Below are the code and all the weights of a small trained network. Each question names an input and a target symbol and asks about switching units off, where a switched-off unit gives its printed mean instead of its output.

import numpy as np


def w(rows, s, z=0):
    codes = np.array(rows[::2]) - 128.0
    scale = np.full(codes.shape[1], s)
    scale[-1] = z or s
    return codes * scale


def softmax(a):
    e = np.exp(a - a.max(-1, keepdims=True))
    return e / e.sum(-1, keepdims=True)


def log_softmax(a):
    a = a - a.max(-1, keepdims=True)
    return a - np.log(np.exp(a).sum(-1, keepdims=True))


def net(x, mask):
    ids = ['Θαβγδεζημπστψ'.index(c) for c in x.split()]
    T = len(ids)
    res = E[ids] + P[:T]
    u = 0
    for l in range(3):
        r = res
        for j in range(2):
            rows = slice(4 * j, 4 * j + 4)
            q, k, v = (r @ M[l][rows].T for M in (Q, K, V))
            z = softmax(np.where(np.tri(T) > 0, q @ k.T / 4**0.5, -1e9)) @ v
            o = O[l][rows]
            res = res + np.where(mask[u + j], z, o[:, -1]) @ o[:, :-1]
        u += 2
    return log_softmax(res[-1] @ U[:, :-1].T + U[:, -1])


Q, K, V, O = {}, {}, {}, {}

- _WHAT TO PRODUCE_: Copy each line of the material where "rows" is found.

- _YOUR SOLUTION_:
def w(rows, s, z=0):
    codes = np.array(rows[::2]) - 128.0
            rows = slice(4 * j, 4 * j + 4)
            q, k, v = (r @ M[l][rows].T for M in (Q, K, V))
            o = O[l][rows]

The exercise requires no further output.